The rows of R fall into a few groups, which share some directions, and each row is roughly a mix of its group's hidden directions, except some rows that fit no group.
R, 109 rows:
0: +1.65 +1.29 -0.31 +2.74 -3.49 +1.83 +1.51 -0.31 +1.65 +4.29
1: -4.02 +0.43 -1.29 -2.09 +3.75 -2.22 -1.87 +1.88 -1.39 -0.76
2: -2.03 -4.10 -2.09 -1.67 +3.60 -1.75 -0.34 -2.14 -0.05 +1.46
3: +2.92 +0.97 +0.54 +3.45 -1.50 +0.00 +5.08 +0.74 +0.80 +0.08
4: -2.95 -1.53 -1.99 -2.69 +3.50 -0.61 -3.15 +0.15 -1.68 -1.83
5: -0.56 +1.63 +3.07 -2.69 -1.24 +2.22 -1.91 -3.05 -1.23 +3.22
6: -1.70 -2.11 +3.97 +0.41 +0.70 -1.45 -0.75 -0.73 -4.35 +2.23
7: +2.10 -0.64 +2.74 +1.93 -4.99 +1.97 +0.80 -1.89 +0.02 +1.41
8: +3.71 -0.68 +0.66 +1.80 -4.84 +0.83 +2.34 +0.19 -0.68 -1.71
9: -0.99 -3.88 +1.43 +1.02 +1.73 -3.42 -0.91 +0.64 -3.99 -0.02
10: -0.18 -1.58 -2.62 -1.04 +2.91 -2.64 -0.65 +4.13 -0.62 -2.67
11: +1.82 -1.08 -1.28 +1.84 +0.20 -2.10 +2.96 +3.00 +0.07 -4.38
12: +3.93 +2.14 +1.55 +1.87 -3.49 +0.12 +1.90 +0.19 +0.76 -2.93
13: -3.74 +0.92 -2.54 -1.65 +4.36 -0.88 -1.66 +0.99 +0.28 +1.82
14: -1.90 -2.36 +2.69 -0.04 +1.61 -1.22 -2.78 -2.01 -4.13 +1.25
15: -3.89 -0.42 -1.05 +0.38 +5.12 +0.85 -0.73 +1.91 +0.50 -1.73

● THE PROBLEM
Scan the material above for the string "rows", returning each line that contains it.

● RESPONSE FOR THIS EXERCISE
The rows of R fall into a few groups, which share some directions, and each row is roughly a mix of its group's hidden directions, except some rows that fit no group.
R, 109 rows:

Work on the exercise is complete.